┏━━
Small tables with named rows and columns. After each table, cells are looked up by row and column.

Table Gel
|  | Siv | Ponato | Mupen | Gol | Lum | Kotizub | Gibu |
|---|---|---|---|---|---|---|---|
| Gapa | 5272 | 4552 | 3886 | 5240 | 4313 | 5511 | 5907 |
| Luv | 3983 | 4514 | 4851 | 4432 | 4944 | 4992 | 4850 |
| Mopetu | 4662 | 3735 | 2422 | 4206 | 3484 | 6926 | 8263 |
| Popo | 5308 | 5869 | 5445 | 4196 | 4901 | 4773 | 5244 |
| Nivoru | 5047 | 5832 | 5774 | 7037 | 5082 | 2655 | 1104 |
| Danese | 4843 | 4912 | 4163 | 3581 | 4313 | 6022 | 7149 |
| Gikip | 3619 | 3028 | 3863 | 5753 | 4863 | 5270 | 4456 |
| Tunapes | 5744 | 5360 | 5084 | 5054 | 4936 | 4926 | 5186 |

What is the Gibu of Gapa in Gel? 5907
What is the Ponato of Gikip in Gel? 3028
What is the Ponato of Danese in Gel? 4912
What is the Ponato of Popo in Gel? 5869
What is the Kotizub of Popo in Gel? 4773
What is the Lum of Mopetu in Gel? 3484
What is the Gibu of Gikip in Gel? 4456
What is the Lum of Popo in Gel? 4901
What is the Lum of Gikip in Gel? 4863
What is the Mupen of Gikip in Gel? 3863
What is the Siv of Luv in Gel? 3983
What is the Lum of Tunapes in Gel? 4936
What is the Gol of Mopetu in Gel? 4206
What is the Siv of Popo in Gel? 5308
What is the Lum of Nivoru in Gel? 5082
What is the Gibu of Nivoru in Gel? 1104
What is the Siv of Mopetu in Gel? 4662
What is the Gibu of Mopetu in Gel? 8263
What is the Ponato of Tunapes in Gel? 5360
What is the Siv of Danese in Gel? 4843

Zafete =
fields: Dula, Tigumiz, Vofed
Pide: [87.500, 65.131, 66.528]
Dobidab: [65.265, 70.355, 54.646]
Sanobid: [18.653, 59.223, 36.535]
Gadi: [51.146, 53.127, 53.518]
Rit: [30.775, 38.682, 48.057]
Poteg: [29.316, 32.876, 48.776]

Tigumiz of Sanobid: 59.223
Tigumiz of Pide: 65.131
Vofed of Poteg: 48.776
Tigumiz of Poteg: 32.876
Tigumiz of Gadi: 53.127
Dula of Dobidab: 65.265
Vofed of Dobidab: 54.646
Dula of Rit: 30.775
Vofed of Pide: 66.528
Vofed of Rit: 48.057
Row with the largest Tigumiz: Dobidab

Sovu
columns: Som, Puz, Zek
Gelifev: [16.876, 8.847, 15.318]
Zer: [-71.292, 85.230, 38.572]
Tokesa: [83.930, -74.658, 17.313]
Sivag: [37.787, -1.220, 31.231]

What is the Som of Tokesa in Sovu?
83.930
What is the Som of Sivag in Sovu?
37.787
What is the Puz of Tokesa in Sovu?
-74.658
What is the Zek of Gelifev in Sovu?
15.318
What is the Som of Gelifev in Sovu?
16.876
What is the Puz of Gelifev in Sovu?
8.847
What is the Zek of Sivag in Sovu?
31.231
What is the Zek of Tokesa in Sovu?
17.313
What is the Som of Zer in Sovu?
-71.292
What is the Puz of Sivag in Sovu?
-1.220
What is the Puz of Zer in Sovu?
85.230
What is the Zek of Zer in Sovu?
38.572
Row with the largest Som: Tokesa

Table Rodul
cols = Zag, Mus
Dem: [0.43, 0.17]
Pazesi: [0.39, 0.80]
Num: [0.39, 0.73]
Logebe: [0.42, 0.30]
Pelopo: [0.42, 0.43]
Zefopiz: [0.40, 0.57]
Lek: [0.41, 0.51]
Ramub: [0.38, 0.56]
Mutigu: [0.43, 0.14]
Vev: [0.41, 0.31]
Gufav: [0.40, 0.60]
Dez: [0.39, 0.73]
Gefakol: [0.41, 0.34]

What is the Zag of Gufav in Rodul? 0.40
What is the Zag of Zefopiz in Rodul? 0.40
What is the Mus of Dez in Rodul? 0.73
What is the Zag of Gefakol in Rodul? 0.41
What is the Mus of Num in Rodul? 0.73
What is the Mus of Pelopo in Rodul? 0.43
What is the Zag of Mutigu in Rodul? 0.43
What is the Mus of Mutigu in Rodul? 0.14
What is the Mus of Lek in Rodul? 0.51
What is the Mus of Zefopiz in Rodul? 0.57
What is the Zag of Pelopo in Rodul? 0.42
┗━━
All of the data needs to be printed once more, exactly.

Small tables with named rows and columns. After each table, cells are looked up by row and column.

Table Gel
|  | Siv | Ponato | Mupen | Gol | Lum | Kotizub | Gibu |
|---|---|---|---|---|---|---|---|
| Gapa | 5272 | 4552 | 3886 | 5240 | 4313 | 5511 | 5907 |
| Luv | 3983 | 4514 | 4851 | 4432 | 4944 | 4992 | 4850 |
| Mopetu | 4662 | 3735 | 2422 | 4206 | 3484 | 6926 | 8263 |
| Popo | 5308 | 5869 | 5445 | 4196 | 4901 | 4773 | 5244 |
| Nivoru | 5047 | 5832 | 5774 | 7037 | 5082 | 2655 | 1104 |
| Danese | 4843 | 4912 | 4163 | 3581 | 4313 | 6022 | 7149 |
| Gikip | 3619 | 3028 | 3863 | 5753 | 4863 | 5270 | 4456 |
| Tunapes | 5744 | 5360 | 5084 | 5054 | 4936 | 4926 | 5186 |

What is the Gibu of Gapa in Gel? 5907
What is the Ponato of Gikip in Gel? 3028
What is the Ponato of Danese in Gel? 4912
What is the Ponato of Popo in Gel? 5869
What is the Kotizub of Popo in Gel? 4773
What is the Lum of Mopetu in Gel? 3484
What is the Gibu of Gikip in Gel? 4456
What is the Lum of Popo in Gel? 4901
What is the Lum of Gikip in Gel? 4863
What is the Mupen of Gikip in Gel? 3863
What is the Siv of Luv in Gel? 3983
What is the Lum of Tunapes in Gel? 4936
What is the Gol of Mopetu in Gel? 4206
What is the Siv of Popo in Gel? 5308
What is the Lum of Nivoru in Gel? 5082
What is the Gibu of Nivoru in Gel? 1104
What is the Siv of Mopetu in Gel? 4662
What is the Gibu of Mopetu in Gel? 8263
What is the Ponato of Tunapes in Gel? 5360
What is the Siv of Danese in Gel? 4843

Zafete =
fields: Dula, Tigumiz, Vofed
Pide: [87.500, 65.131, 66.528]
Dobidab: [65.265, 70.355, 54.646]
Sanobid: [18.653, 59.223, 36.535]
Gadi: [51.146, 53.127, 53.518]
Rit: [30.775, 38.682, 48.057]
Poteg: [29.316, 32.876, 48.776]

Tigumiz of Sanobid: 59.223
Tigumiz of Pide: 65.131
Vofed of Poteg: 48.776
Tigumiz of Poteg: 32.876
Tigumiz of Gadi: 53.127
Dula of Dobidab: 65.265
Vofed of Dobidab: 54.646
Dula of Rit: 30.775
Vofed of Pide: 66.528
Vofed of Rit: 48.057
Row with the largest Tigumiz: Dobidab

Sovu
columns: Som, Puz, Zek
Gelifev: [16.876, 8.847, 15.318]
Zer: [-71.292, 85.230, 38.572]
Tokesa: [83.930, -74.658, 17.313]
Sivag: [37.787, -1.220, 31.231]

What is the Som of Tokesa in Sovu?
83.930
What is the Som of Sivag in Sovu?
37.787
What is the Puz of Tokesa in Sovu?
-74.658
What is the Zek of Gelifev in Sovu?
15.318
What is the Som of Gelifev in Sovu?
16.876
What is the Puz of Gelifev in Sovu?
8.847
What is the Zek of Sivag in Sovu?
31.231
What is the Zek of Tokesa in Sovu?
17.313
What is the Som of Zer in Sovu?
-71.292
What is the Puz of Sivag in Sovu?
-1.220
What is the Puz of Zer in Sovu?
85.230
What is the Zek of Zer in Sovu?
38.572
Row with the largest Som: Tokesa

Table Rodul
cols = Zag, Mus
Dem: [0.43, 0.17]
Pazesi: [0.39, 0.80]
Num: [0.39, 0.73]
Logebe: [0.42, 0.30]
Pelopo: [0.42, 0.43]
Zefopiz: [0.40, 0.57]
Lek: [0.41, 0.51]
Ramub: [0.38, 0.56]
Mutigu: [0.43, 0.14]
Vev: [0.41, 0.31]
Gufav: [0.40, 0.60]
Dez: [0.39, 0.73]
Gefakol: [0.41, 0.34]

What is the Zag of Gufav in Rodul? 0.40
What is the Zag of Zefopiz in Rodul? 0.40
What is the Mus of Dez in Rodul? 0.73
What is the Zag of Gefakol in Rodul? 0.41
What is the Mus of Num in Rodul? 0.73
What is the Mus of Pelopo in Rodul? 0.43
What is the Zag of Mutigu in Rodul? 0.43
What is the Mus of Mutigu in Rodul? 0.14
What is the Mus of Lek in Rodul? 0.51
What is the Mus of Zefopiz in Rodul? 0.57
What is the Zag of Pelopo in Rodul? 0.42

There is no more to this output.